═════ SUPPLIED ENTRIES
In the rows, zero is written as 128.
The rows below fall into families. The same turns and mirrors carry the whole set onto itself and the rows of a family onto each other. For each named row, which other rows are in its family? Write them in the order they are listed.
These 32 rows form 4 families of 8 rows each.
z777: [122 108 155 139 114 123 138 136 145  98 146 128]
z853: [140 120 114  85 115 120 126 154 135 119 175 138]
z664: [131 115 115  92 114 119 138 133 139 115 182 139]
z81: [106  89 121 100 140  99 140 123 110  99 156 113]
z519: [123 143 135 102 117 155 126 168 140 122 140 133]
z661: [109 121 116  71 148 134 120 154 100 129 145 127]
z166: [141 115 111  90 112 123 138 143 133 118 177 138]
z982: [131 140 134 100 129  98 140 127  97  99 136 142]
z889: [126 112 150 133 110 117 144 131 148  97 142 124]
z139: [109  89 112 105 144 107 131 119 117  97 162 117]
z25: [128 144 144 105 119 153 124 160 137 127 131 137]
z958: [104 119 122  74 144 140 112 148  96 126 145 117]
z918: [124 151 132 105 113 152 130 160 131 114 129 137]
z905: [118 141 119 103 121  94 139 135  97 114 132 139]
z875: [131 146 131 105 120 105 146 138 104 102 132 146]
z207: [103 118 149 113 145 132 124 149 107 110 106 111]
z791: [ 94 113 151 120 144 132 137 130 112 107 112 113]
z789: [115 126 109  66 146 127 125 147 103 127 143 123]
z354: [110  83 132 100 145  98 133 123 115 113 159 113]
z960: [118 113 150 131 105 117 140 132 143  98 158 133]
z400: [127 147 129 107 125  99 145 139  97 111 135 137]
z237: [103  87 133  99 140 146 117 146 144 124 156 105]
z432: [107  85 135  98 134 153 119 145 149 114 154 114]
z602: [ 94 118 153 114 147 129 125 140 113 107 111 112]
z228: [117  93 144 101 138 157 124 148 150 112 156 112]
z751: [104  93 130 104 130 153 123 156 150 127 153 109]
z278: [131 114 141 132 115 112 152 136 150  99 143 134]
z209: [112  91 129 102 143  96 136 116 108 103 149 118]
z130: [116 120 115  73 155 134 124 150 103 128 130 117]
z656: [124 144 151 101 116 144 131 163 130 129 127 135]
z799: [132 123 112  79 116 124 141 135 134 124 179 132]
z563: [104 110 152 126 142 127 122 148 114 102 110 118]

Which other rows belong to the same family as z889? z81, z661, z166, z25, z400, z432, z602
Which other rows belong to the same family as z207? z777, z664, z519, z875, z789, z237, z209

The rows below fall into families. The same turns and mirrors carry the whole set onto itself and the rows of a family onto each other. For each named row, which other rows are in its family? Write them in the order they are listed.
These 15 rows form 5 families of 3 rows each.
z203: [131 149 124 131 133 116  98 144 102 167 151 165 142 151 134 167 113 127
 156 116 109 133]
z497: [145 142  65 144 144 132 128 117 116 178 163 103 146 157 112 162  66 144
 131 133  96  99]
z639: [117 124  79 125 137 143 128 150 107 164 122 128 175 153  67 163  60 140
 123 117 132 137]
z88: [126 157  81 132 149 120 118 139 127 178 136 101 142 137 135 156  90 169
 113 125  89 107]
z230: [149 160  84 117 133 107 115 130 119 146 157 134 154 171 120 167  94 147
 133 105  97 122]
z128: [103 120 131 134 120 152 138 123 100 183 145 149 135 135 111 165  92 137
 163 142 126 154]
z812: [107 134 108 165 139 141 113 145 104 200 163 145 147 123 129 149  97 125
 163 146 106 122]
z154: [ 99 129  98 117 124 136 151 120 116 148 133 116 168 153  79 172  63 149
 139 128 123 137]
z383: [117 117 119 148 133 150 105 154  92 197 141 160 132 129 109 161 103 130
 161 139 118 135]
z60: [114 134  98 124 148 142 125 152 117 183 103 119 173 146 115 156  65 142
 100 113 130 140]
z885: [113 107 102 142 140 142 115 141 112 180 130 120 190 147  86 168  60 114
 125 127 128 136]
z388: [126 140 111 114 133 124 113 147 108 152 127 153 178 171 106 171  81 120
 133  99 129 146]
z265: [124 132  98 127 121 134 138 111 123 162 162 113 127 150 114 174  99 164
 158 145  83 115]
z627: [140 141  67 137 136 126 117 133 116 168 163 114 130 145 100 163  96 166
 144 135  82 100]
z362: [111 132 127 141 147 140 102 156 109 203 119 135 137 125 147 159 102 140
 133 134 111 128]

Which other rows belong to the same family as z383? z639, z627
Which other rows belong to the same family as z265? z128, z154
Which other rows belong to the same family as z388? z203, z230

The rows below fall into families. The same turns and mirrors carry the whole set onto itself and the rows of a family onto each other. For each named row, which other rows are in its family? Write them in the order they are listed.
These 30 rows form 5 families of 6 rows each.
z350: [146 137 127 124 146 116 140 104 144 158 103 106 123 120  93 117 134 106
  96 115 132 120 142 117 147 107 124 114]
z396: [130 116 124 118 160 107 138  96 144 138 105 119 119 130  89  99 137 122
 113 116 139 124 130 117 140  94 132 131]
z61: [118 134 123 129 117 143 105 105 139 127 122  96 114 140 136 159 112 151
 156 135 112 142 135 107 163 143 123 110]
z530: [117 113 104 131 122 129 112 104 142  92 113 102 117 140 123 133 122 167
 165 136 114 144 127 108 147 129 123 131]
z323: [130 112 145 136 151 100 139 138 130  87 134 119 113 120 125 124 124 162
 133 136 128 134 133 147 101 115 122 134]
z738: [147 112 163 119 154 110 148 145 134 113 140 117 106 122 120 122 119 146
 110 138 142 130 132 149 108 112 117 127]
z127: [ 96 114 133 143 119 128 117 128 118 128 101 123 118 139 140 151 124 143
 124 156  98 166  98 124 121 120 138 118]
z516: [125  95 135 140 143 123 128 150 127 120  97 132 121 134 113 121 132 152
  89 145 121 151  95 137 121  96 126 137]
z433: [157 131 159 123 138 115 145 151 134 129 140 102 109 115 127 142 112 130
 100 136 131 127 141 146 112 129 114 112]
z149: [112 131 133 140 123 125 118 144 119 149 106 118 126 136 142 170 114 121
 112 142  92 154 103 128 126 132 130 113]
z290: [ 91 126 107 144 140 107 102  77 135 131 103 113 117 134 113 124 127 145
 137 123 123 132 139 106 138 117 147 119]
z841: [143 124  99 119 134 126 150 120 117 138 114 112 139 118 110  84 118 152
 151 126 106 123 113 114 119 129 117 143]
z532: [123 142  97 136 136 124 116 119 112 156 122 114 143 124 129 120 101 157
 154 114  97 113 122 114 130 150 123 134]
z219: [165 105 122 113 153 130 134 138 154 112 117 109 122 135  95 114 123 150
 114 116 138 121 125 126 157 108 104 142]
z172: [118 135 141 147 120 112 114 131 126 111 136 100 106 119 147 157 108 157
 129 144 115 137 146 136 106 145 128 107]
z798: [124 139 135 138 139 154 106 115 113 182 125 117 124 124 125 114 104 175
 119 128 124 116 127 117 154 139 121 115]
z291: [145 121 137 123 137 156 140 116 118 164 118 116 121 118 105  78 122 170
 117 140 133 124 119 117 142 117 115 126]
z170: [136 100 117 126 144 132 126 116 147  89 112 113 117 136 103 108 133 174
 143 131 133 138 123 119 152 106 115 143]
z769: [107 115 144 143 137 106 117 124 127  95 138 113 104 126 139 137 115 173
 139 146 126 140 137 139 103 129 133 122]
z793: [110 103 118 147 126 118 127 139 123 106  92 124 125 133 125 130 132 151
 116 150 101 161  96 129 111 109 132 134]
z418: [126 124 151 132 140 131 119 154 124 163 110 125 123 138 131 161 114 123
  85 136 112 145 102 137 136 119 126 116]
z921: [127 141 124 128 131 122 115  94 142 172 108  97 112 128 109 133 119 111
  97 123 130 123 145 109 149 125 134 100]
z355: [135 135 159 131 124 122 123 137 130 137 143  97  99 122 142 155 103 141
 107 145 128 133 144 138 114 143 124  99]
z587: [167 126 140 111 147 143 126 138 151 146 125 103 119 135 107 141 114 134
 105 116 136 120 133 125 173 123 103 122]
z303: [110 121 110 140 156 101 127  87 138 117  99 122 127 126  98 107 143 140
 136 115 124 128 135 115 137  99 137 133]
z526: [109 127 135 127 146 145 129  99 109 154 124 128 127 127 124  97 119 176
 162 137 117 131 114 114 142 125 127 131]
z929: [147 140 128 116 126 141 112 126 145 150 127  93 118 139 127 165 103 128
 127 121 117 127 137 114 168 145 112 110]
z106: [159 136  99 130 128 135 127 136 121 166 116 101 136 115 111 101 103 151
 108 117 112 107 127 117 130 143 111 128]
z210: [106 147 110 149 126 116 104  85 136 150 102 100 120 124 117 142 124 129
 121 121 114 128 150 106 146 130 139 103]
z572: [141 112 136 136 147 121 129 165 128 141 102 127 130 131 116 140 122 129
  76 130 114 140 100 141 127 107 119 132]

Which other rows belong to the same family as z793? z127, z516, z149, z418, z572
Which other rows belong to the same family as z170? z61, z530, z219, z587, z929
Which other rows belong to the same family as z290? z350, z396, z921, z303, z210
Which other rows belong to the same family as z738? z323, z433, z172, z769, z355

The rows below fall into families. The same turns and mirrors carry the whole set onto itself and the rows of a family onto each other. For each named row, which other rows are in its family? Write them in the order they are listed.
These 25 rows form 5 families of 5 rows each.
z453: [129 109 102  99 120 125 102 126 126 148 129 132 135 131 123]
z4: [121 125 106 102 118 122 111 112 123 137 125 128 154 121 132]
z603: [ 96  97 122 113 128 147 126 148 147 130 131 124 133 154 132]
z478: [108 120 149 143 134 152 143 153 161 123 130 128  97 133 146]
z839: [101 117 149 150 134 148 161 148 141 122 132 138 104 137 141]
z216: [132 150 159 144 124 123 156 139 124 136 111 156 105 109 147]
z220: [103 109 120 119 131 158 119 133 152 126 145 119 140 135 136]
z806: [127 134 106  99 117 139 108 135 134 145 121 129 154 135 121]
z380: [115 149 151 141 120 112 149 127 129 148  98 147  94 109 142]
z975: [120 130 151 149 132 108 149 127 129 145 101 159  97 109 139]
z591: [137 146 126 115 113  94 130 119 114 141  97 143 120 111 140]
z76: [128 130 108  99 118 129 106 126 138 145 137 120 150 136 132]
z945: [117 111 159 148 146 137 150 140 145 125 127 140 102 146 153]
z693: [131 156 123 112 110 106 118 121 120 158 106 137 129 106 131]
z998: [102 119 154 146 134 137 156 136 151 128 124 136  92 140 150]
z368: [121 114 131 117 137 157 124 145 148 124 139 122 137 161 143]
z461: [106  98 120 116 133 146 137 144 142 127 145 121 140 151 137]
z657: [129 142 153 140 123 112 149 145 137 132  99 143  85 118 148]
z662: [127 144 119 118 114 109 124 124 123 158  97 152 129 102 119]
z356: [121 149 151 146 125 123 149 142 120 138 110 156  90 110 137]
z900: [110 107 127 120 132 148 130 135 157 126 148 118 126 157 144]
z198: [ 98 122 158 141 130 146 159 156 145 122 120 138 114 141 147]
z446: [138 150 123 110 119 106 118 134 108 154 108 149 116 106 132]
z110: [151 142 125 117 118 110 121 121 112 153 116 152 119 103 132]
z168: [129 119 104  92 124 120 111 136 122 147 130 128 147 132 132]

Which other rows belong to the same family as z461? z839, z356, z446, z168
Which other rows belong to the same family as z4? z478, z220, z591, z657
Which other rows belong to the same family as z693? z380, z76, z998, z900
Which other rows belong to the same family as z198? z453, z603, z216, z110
══════════
- **WHAT NEEDS TO BE DONE**
All lines of the records containing "form" should be shown.

- **TASK SOLUTION**
These 32 rows form 4 families of 8 rows each.
These 15 rows form 5 families of 3 rows each.
These 30 rows form 5 families of 6 rows each.
These 25 rows form 5 families of 5 rows each.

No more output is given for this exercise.